Data entries:
Below are the code and all the weights of a small trained network. Each question names an input and a class and asks about switching units off, where a switched-off unit gives its printed mean instead of its output.

import numpy as np


def w(rows, s, z=0):
    codes = np.array(rows[::2]) - 128.0
    scale = np.full(codes.shape[1], s)
    scale[-1] = z or s
    return codes * scale


def f(y):
    return y / 2 * (1 + np.tanh(0.7978845608 * (y + 0.044715 * y**3)))


def log_softmax(a):
    a = a - a.max(-1, keepdims=True)
    return a - np.log(np.exp(a).sum(-1, keepdims=True))


def net(x, mask):
    res = np.array(x, float).reshape(1, 4) / 4 @ E
    y = f(res @ A[0][:, :-1].T + A[0][:, -1])
    res = res + np.where(mask, y, B[0][:, -1]) @ B[0][:, :-1]
    return log_softmax(res[-1] @ U[:, :-1].T + U[:, -1])


A, B = {}, {}
E = w([
[180,146,236,93,182,190,129,51,124,151],'x0',
[63,116,128,91,200,161,104,138,240,68],'x1',
[117,101,205,249,78,152,100,173,144,87],'x2',
[170,64,105,132,104,84,50,58,127,105],'x3',
],0.011)
A[0] = w([
[77,102,37,143,140,59,144,182,153,139,188],'n0',
[94,125,162,94,166,130,85,96,209,101,44],'n1',
[49,89,60,167,110,63,151,170,140,153,2],'n2',
[99,110,123,113,186,159,102,153,170,98,91],'n3',
[130,154,44,6,146,115,153,71,110,222,86],'n4',
[104,122,117,134,151,154,145,79,213,71,221],'n5',
[180,47,123,149,91,146,59,75,139,87,95],'n6',
[108,101,236,255,83,128,121,164,136,101,52],'n7',
[67,166,146,103,106,179,183,176,121,108,33],'n8',
[86,213,149,153,170,169,206,219,113,172,120],'n9',
[136,40,98,111,108,84,41,35,140,86,86],'n10',
[190,125,233,104,217,166,131,80,136,171,40],'n11',
[182,125,139,178,97,139,178,76,27,204,116],'n12',
],0.0094,0.0033)
B[0] = w([
[134,182,205,148,57,188,104,109,156,125,220],'n0',
[65,138,69,164,129,126,66,175,121,133,203],'n1',
[187,66,144,129,60,190,58,141,171,184,199],'n2',
[50,116,85,153,111,103,110,164,48,242,186],'n3',
[74,164,220,68,184,127,98,163,143,91,252],'n4',
[78,144,88,165,118,67,123,139,131,193,209],'n5',
[123,128,105,94,148,122,170,63,125,96,197],'n6',
[87,197,184,55,194,122,83,190,138,54,239],'n7',
[149,63,112,112,146,136,156,67,97,75,171],'n8',
[131,117,57,104,97,139,255,74,98,19,219],'n9',
[94,50,80,95,142,137,199,71,155,51,215],'n10',
[184,110,135,189,26,200,32,99,189,112,253],'n11',
[49,155,39,148,99,114,95,171,94,184,232],'n12',
],0.01,0.013)
U = w([
[163,120,165,172,13,236,89,98,182,126,113],'0',
[31,145,1,158,95,60,106,180,6,182,113],'1',
[121,85,53,101,137,117,239,40,110,17,105],'2',
[85,174,244,64,220,98,114,178,127,69,107],'3',
[110,183,152,181,127,101,164,104,148,136,254],'4',
[227,74,177,182,184,43,149,126,89,183,108],'5',
[221,69,157,177,201,96,146,139,83,151,107],'6',
[233,55,150,149,193,91,179,159,106,181,108],'7',
],0.0096,0.021)

Each question gives the input, the list of numbers given to net, and the class t.
The units are the neurons (one row each of A and B). Each row of codes is followed by its name. A weight is (code - 128) times the scale printed after its matrix; where a second scale follows, it is the last column's (A, B and U).
mask holds one flag per neuron, in row order. A switched-off neuron (its flag False) gives its mean, the last column of its row in B, instead of its output. The means were averaged over made-up inputs and are rounded, as every weight is.
A unit's drop is (log p(t) with every unit on - log p(t) with that unit switched off) / (log p(t) with every unit on - log p(t) with every unit switched off).
The circuit of an input: a set's keep is (log p(t) with only the set's units on - log p(t) with every unit switched off) / (log p(t) with every unit on - log p(t) with every unit switched off). Starting from the 12 units with the biggest drops (on a tie, the unit counted first), units are removed one at a time, each time the one whose removal leaves the highest keep (on an exact tie, the one counted first), for as long as the keep stays at least 0.8.
circuit, biggest first: the units of the circuit, biggest drop first
k most important neurons: the k neurons with the biggest drops, biggest first
drop of u: that unit's drop, to one decimal
input [-2,-3,-1,-3], class 4: 4 most important neurons	[n10; n3; n11; n1]
input [-4,3,2,5], class 2: circuit, biggest first	[n10]
input [-3,6,5,-3], class 1: 2 most important neurons	[n3; n4]
input [-5,-4,-2,6], class 2: 2 most important neurons	[n10; n11]
input [-6,-4,3,6], class 0: 3 most important neurons	[n2; n9; n0]
input [-7,0,0,-7], class 0: 2 most important neurons	[n2; n0]
input [6,5,-1,-6], class 0: 2 most important neurons	[n11; n10]
input [1,8,7,2], class 1: 2 most important neurons	[n3; n5]
input [3,0,4,-2], class 3: 3 most important neurons	[n7; n2; n0]
input [-8,-2,7,-8], class 0: 4 most important neurons	[n2; n0; n10; n4]
input [-3,2,6,7], class 2: 3 most important neurons	[n10; n4; n6]
input [5,-7,-4,1], class 1: 2 most important neurons	[n12; n0]
input [4,0,5,-5], class 2: 2 most important neurons	[n9; n4]
input [-4,6,8,6], class 3: circuit, biggest first	[n7]
input [-3,1,-6,4], class 3: 2 most important neurons	[n4; n9]
input [-5,1,-7,2], class 3: drop of n11	0.4
input [-2,6,-1,-8], class 2: drop of n9	1.9
input [-5,5,-8,-5], class 3: drop of n12	0.0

■ Problem requirements
Output the complete data exactly as written.

■ Task response
Below are the code and all the weights of a small trained network. Each question names an input and a class and asks about switching units off, where a switched-off unit gives its printed mean instead of its output.

import numpy as np


def w(rows, s, z=0):
    codes = np.array(rows[::2]) - 128.0
    scale = np.full(codes.shape[1], s)
    scale[-1] = z or s
    return codes * scale


def f(y):
    return y / 2 * (1 + np.tanh(0.7978845608 * (y + 0.044715 * y**3)))


def log_softmax(a):
    a = a - a.max(-1, keepdims=True)
    return a - np.log(np.exp(a).sum(-1, keepdims=True))


def net(x, mask):
    res = np.array(x, float).reshape(1, 4) / 4 @ E
    y = f(res @ A[0][:, :-1].T + A[0][:, -1])
    res = res + np.where(mask, y, B[0][:, -1]) @ B[0][:, :-1]
    return log_softmax(res[-1] @ U[:, :-1].T + U[:, -1])


A, B = {}, {}
E = w([
[180,146,236,93,182,190,129,51,124,151],'x0',
[63,116,128,91,200,161,104,138,240,68],'x1',
[117,101,205,249,78,152,100,173,144,87],'x2',
[170,64,105,132,104,84,50,58,127,105],'x3',
],0.011)
A[0] = w([
[77,102,37,143,140,59,144,182,153,139,188],'n0',
[94,125,162,94,166,130,85,96,209,101,44],'n1',
[49,89,60,167,110,63,151,170,140,153,2],'n2',
[99,110,123,113,186,159,102,153,170,98,91],'n3',
[130,154,44,6,146,115,153,71,110,222,86],'n4',
[104,122,117,134,151,154,145,79,213,71,221],'n5',
[180,47,123,149,91,146,59,75,139,87,95],'n6',
[108,101,236,255,83,128,121,164,136,101,52],'n7',
[67,166,146,103,106,179,183,176,121,108,33],'n8',
[86,213,149,153,170,169,206,219,113,172,120],'n9',
[136,40,98,111,108,84,41,35,140,86,86],'n10',
[190,125,233,104,217,166,131,80,136,171,40],'n11',
[182,125,139,178,97,139,178,76,27,204,116],'n12',
],0.0094,0.0033)
B[0] = w([
[134,182,205,148,57,188,104,109,156,125,220],'n0',
[65,138,69,164,129,126,66,175,121,133,203],'n1',
[187,66,144,129,60,190,58,141,171,184,199],'n2',
[50,116,85,153,111,103,110,164,48,242,186],'n3',
[74,164,220,68,184,127,98,163,143,91,252],'n4',
[78,144,88,165,118,67,123,139,131,193,209],'n5',
[123,128,105,94,148,122,170,63,125,96,197],'n6',
[87,197,184,55,194,122,83,190,138,54,239],'n7',
[149,63,112,112,146,136,156,67,97,75,171],'n8',
[131,117,57,104,97,139,255,74,98,19,219],'n9',
[94,50,80,95,142,137,199,71,155,51,215],'n10',
[184,110,135,189,26,200,32,99,189,112,253],'n11',
[49,155,39,148,99,114,95,171,94,184,232],'n12',
],0.01,0.013)
U = w([
[163,120,165,172,13,236,89,98,182,126,113],'0',
[31,145,1,158,95,60,106,180,6,182,113],'1',
[121,85,53,101,137,117,239,40,110,17,105],'2',
[85,174,244,64,220,98,114,178,127,69,107],'3',
[110,183,152,181,127,101,164,104,148,136,254],'4',
[227,74,177,182,184,43,149,126,89,183,108],'5',
[221,69,157,177,201,96,146,139,83,151,107],'6',
[233,55,150,149,193,91,179,159,106,181,108],'7',
],0.0096,0.021)

Each question gives the input, the list of numbers given to net, and the class t.
The units are the neurons (one row each of A and B). Each row of codes is followed by its name. A weight is (code - 128) times the scale printed after its matrix; where a second scale follows, it is the last column's (A, B and U).
mask holds one flag per neuron, in row order. A switched-off neuron (its flag False) gives its mean, the last column of its row in B, instead of its output. The means were averaged over made-up inputs and are rounded, as every weight is.
A unit's drop is (log p(t) with every unit on - log p(t) with that unit switched off) / (log p(t) with every unit on - log p(t) with every unit switched off).
The circuit of an input: a set's keep is (log p(t) with only the set's units on - log p(t) with every unit switched off) / (log p(t) with every unit on - log p(t) with every unit switched off). Starting from the 12 units with the biggest drops (on a tie, the unit counted first), units are removed one at a time, each time the one whose removal leaves the highest keep (on an exact tie, the one counted first), for as long as the keep stays at least 0.8.
circuit, biggest first: the units of the circuit, biggest drop first
k most important neurons: the k neurons with the biggest drops, biggest first
drop of u: that unit's drop, to one decimal
input [-2,-3,-1,-3], class 4: 4 most important neurons	[n10; n3; n11; n1]
input [-4,3,2,5], class 2: circuit, biggest first	[n10]
input [-3,6,5,-3], class 1: 2 most important neurons	[n3; n4]
input [-5,-4,-2,6], class 2: 2 most important neurons	[n10; n11]
input [-6,-4,3,6], class 0: 3 most important neurons	[n2; n9; n0]
input [-7,0,0,-7], class 0: 2 most important neurons	[n2; n0]
input [6,5,-1,-6], class 0: 2 most important neurons	[n11; n10]
input [1,8,7,2], class 1: 2 most important neurons	[n3; n5]
input [3,0,4,-2], class 3: 3 most important neurons	[n7; n2; n0]
input [-8,-2,7,-8], class 0: 4 most important neurons	[n2; n0; n10; n4]
input [-3,2,6,7], class 2: 3 most important neurons	[n10; n4; n6]
input [5,-7,-4,1], class 1: 2 most important neurons	[n12; n0]
input [4,0,5,-5], class 2: 2 most important neurons	[n9; n4]
input [-4,6,8,6], class 3: circuit, biggest first	[n7]
input [-3,1,-6,4], class 3: 2 most important neurons	[n4; n9]
input [-5,1,-7,2], class 3: drop of n11	0.4
input [-2,6,-1,-8], class 2: drop of n9	1.9
input [-5,5,-8,-5], class 3: drop of n12	0.0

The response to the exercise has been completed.